[Material to process — start]
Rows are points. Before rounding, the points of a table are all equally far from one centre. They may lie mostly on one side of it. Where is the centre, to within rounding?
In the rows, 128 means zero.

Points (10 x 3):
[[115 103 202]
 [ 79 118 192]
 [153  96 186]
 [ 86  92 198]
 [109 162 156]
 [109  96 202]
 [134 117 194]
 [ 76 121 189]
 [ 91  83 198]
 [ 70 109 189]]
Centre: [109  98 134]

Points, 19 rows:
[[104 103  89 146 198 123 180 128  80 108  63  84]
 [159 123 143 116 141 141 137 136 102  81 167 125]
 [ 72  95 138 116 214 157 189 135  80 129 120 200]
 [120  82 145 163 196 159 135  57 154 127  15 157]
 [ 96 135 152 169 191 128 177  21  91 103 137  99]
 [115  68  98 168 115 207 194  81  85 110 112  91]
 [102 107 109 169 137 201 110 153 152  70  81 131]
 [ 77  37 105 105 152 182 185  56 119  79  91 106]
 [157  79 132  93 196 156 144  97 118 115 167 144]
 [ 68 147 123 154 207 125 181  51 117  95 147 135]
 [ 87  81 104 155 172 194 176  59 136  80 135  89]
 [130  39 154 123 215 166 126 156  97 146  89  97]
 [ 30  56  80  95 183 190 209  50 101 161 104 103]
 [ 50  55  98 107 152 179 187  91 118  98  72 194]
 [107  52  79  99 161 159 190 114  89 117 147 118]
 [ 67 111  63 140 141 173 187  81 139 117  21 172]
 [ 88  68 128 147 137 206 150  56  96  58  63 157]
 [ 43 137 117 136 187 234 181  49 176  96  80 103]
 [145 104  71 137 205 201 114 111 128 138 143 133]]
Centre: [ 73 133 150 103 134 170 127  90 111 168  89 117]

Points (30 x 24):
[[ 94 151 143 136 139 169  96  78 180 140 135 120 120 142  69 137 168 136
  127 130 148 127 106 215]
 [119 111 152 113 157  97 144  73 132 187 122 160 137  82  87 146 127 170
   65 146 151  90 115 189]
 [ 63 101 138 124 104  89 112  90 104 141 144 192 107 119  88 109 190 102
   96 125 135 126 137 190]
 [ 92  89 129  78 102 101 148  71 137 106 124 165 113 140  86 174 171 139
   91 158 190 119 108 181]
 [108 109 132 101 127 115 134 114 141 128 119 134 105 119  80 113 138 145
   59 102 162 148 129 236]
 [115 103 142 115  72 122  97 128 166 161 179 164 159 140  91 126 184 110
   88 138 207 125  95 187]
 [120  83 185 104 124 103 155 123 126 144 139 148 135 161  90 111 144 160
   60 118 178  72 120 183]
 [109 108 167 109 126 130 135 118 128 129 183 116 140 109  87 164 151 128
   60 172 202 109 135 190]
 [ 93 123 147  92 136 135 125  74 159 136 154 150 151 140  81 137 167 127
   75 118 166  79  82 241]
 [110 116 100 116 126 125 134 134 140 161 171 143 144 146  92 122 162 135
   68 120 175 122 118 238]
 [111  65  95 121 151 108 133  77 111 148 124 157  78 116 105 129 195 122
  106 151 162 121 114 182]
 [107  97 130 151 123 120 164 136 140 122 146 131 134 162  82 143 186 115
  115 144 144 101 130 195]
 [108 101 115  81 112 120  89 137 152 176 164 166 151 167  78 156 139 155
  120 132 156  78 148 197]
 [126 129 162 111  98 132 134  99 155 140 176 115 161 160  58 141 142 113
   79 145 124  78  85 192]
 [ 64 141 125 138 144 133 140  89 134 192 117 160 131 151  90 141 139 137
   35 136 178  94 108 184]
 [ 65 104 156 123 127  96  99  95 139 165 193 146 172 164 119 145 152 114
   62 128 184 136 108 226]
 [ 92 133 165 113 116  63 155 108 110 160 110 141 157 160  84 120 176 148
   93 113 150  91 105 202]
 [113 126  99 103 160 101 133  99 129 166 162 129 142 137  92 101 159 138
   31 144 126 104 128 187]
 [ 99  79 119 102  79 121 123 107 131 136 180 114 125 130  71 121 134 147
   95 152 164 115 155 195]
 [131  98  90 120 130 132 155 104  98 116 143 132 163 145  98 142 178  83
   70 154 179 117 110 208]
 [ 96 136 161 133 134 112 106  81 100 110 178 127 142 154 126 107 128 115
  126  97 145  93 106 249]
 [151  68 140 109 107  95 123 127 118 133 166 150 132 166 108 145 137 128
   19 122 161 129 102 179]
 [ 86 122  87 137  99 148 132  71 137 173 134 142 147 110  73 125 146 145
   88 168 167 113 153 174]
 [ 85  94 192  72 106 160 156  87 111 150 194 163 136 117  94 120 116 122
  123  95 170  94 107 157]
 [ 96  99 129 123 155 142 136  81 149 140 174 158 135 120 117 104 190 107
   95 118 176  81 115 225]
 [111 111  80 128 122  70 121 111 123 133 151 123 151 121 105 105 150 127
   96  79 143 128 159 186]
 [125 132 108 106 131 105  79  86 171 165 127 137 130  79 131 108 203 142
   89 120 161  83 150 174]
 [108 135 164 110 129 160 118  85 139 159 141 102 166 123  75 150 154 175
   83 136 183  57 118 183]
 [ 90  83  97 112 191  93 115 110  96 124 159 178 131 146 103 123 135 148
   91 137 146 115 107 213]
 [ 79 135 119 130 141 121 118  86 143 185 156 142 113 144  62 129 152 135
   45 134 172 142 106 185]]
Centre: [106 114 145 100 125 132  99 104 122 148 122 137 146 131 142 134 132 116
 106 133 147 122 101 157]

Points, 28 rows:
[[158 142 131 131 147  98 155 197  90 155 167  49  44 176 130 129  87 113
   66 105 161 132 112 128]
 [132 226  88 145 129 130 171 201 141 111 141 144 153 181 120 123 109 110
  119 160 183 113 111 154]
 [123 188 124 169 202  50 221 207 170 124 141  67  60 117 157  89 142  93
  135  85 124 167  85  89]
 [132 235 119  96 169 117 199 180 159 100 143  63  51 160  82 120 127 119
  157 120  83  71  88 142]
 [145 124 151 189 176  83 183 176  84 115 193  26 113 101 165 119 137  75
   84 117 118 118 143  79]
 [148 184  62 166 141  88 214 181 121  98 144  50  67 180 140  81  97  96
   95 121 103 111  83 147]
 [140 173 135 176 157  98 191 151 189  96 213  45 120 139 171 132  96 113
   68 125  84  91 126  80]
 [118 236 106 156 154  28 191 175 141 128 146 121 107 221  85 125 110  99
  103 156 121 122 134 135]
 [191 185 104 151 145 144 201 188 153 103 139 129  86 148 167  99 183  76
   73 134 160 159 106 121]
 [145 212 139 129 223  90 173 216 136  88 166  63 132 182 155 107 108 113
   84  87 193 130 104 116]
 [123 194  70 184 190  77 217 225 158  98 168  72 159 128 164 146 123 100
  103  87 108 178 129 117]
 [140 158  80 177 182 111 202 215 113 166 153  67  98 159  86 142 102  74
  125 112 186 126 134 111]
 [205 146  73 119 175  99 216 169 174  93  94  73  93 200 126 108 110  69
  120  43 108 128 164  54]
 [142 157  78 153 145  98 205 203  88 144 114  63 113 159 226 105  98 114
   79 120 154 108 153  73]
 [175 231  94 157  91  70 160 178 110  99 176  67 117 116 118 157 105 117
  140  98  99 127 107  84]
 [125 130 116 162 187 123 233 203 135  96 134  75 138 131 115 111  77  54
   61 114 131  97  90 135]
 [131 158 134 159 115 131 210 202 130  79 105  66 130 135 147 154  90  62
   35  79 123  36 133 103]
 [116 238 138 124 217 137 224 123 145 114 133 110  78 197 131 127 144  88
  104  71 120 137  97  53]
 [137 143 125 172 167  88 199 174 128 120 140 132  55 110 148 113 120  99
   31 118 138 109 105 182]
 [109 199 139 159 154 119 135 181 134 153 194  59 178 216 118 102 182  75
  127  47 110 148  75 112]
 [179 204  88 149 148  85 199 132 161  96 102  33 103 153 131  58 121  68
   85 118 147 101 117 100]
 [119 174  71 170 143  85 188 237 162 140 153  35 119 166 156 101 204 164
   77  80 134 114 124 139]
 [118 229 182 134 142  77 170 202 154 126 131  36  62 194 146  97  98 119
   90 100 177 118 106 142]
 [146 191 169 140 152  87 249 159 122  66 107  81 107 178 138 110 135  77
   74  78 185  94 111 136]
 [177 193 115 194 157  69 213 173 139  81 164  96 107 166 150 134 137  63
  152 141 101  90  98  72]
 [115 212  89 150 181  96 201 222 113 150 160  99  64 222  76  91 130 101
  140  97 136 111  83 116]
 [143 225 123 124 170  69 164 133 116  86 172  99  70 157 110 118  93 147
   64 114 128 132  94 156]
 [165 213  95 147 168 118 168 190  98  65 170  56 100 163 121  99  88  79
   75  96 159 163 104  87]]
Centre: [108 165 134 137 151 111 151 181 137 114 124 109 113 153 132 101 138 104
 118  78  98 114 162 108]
[Material to process — finish]
[Aim of the exercise]: Please copy exactly the lines from the first line of the records above through the line containing "Points (30 x", including both, and nothing more.

[Response area]:
Rows are points. Before rounding, the points of a table are all equally far from one centre. They may lie mostly on one side of it. Where is the centre, to within rounding?
In the rows, 128 means zero.

Points (10 x 3):
[[115 103 202]
 [ 79 118 192]
 [153  96 186]
 [ 86  92 198]
 [109 162 156]
 [109  96 202]
 [134 117 194]
 [ 76 121 189]
 [ 91  83 198]
 [ 70 109 189]]
Centre: [109  98 134]

Points, 19 rows:
[[104 103  89 146 198 123 180 128  80 108  63  84]
 [159 123 143 116 141 141 137 136 102  81 167 125]
 [ 72  95 138 116 214 157 189 135  80 129 120 200]
 [120  82 145 163 196 159 135  57 154 127  15 157]
 [ 96 135 152 169 191 128 177  21  91 103 137  99]
 [115  68  98 168 115 207 194  81  85 110 112  91]
 [102 107 109 169 137 201 110 153 152  70  81 131]
 [ 77  37 105 105 152 182 185  56 119  79  91 106]
 [157  79 132  93 196 156 144  97 118 115 167 144]
 [ 68 147 123 154 207 125 181  51 117  95 147 135]
 [ 87  81 104 155 172 194 176  59 136  80 135  89]
 [130  39 154 123 215 166 126 156  97 146  89  97]
 [ 30  56  80  95 183 190 209  50 101 161 104 103]
 [ 50  55  98 107 152 179 187  91 118  98  72 194]
 [107  52  79  99 161 159 190 114  89 117 147 118]
 [ 67 111  63 140 141 173 187  81 139 117  21 172]
 [ 88  68 128 147 137 206 150  56  96  58  63 157]
 [ 43 137 117 136 187 234 181  49 176  96  80 103]
 [145 104  71 137 205 201 114 111 128 138 143 133]]
Centre: [ 73 133 150 103 134 170 127  90 111 168  89 117]

Points (30 x 24):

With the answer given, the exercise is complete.